[Items listed in a dataset]
(in the rows, 128 means zero)
Each row is followed by its class. Each block has new classes.
[122 112 131 170 150  99 105 133  86 115 119 122 187 121 147 189 135 116
  74 137 129 152 197 102 115 116 141 118 120 167]
(62)
[ 98 101 120 108  99  86 107 132  75 151 113 133 173 134 135 157 130 128
  52 117 104 129 119 140 133 137 141 124 163 118]
(62)
[103 151 139 147 145 104 133 132 107 142 104 113 209 137 155 176 129 121
  71 144 128 155 203 107 132 174 133 100 140 171]
(62)
[132 131 157 108 124 111 129 146 123 117 115 125 111 110 120 111 114 153
 130 142 125 143 132 117 143 168 139 131  92 168]
(62)
[ 93 159 108 140 138  71 100 121 157 145 174 131 157 131 147 155 117 118
 118 126 131 143 167  89 124 130 114 128 176 146]
(64)
[103 106 102 143 158  55 138 121  72 162 133 104 163 112 179 172 133 114
  90 128 122 150 206 106 133 158 111 138 145 155]
(63)
[ 95 117  87 131 121  63 130 139 127 146 139 137 146 137 156 162 120 114
 117 161 142 162 154 122 125 147 100 134 163 149]
(59)
[115 127 115 110 121  71 147 121 153 161 185 127 137 125 150 151 108 128
 162 108 125 161 121 140 108 128 124 133 160 131]
(59)
[ 90 107 100 149 146  57 127 128  89 174 128 130 162 124 167 177 118 134
  84 136 111 159 208  83 118 152 105 132 139 166]
(63)
[166 145 142 105 118 113 115 125 116 122 119 145 132 116 111 159 146  79
 113 131  95 128  92 161 122 111 150 132 138 131]
(62)
[145 122 159 138 115 103 104 123  75 122 113 124 175 123 128 156 127 134
 111 128 109 129 142 127 138 118 144 126 112 151]
(62)
[ 74 103  64 137 115  23 122 127  85 153 127 135 166 126 182 187 112 125
  69 103 123 174 172 108 123 157 110 123 127 175]
(63)
[127 121 102 134  96  87 105 125  85 138 129 146 139 128 137 130 121 120
  75 128 101 114 103 139 128 132 135 127 119 125]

:: Task instructions ::
Extract every record. Keep wording exact.

:: Exercise output ::
(in the rows, 128 means zero)
Each row is followed by its class. Each block has new classes.
[122 112 131 170 150  99 105 133  86 115 119 122 187 121 147 189 135 116
  74 137 129 152 197 102 115 116 141 118 120 167]
(62)
[ 98 101 120 108  99  86 107 132  75 151 113 133 173 134 135 157 130 128
  52 117 104 129 119 140 133 137 141 124 163 118]
(62)
[103 151 139 147 145 104 133 132 107 142 104 113 209 137 155 176 129 121
  71 144 128 155 203 107 132 174 133 100 140 171]
(62)
[132 131 157 108 124 111 129 146 123 117 115 125 111 110 120 111 114 153
 130 142 125 143 132 117 143 168 139 131  92 168]
(62)
[ 93 159 108 140 138  71 100 121 157 145 174 131 157 131 147 155 117 118
 118 126 131 143 167  89 124 130 114 128 176 146]
(64)
[103 106 102 143 158  55 138 121  72 162 133 104 163 112 179 172 133 114
  90 128 122 150 206 106 133 158 111 138 145 155]
(63)
[ 95 117  87 131 121  63 130 139 127 146 139 137 146 137 156 162 120 114
 117 161 142 162 154 122 125 147 100 134 163 149]
(59)
[115 127 115 110 121  71 147 121 153 161 185 127 137 125 150 151 108 128
 162 108 125 161 121 140 108 128 124 133 160 131]
(59)
[ 90 107 100 149 146  57 127 128  89 174 128 130 162 124 167 177 118 134
  84 136 111 159 208  83 118 152 105 132 139 166]
(63)
[166 145 142 105 118 113 115 125 116 122 119 145 132 116 111 159 146  79
 113 131  95 128  92 161 122 111 150 132 138 131]
(62)
[145 122 159 138 115 103 104 123  75 122 113 124 175 123 128 156 127 134
 111 128 109 129 142 127 138 118 144 126 112 151]
(62)
[ 74 103  64 137 115  23 122 127  85 153 127 135 166 126 182 187 112 125
  69 103 123 174 172 108 123 157 110 123 127 175]
(63)
[127 121 102 134  96  87 105 125  85 138 129 146 139 128 137 130 121 120
  75 128 101 114 103 139 128 132 135 127 119 125]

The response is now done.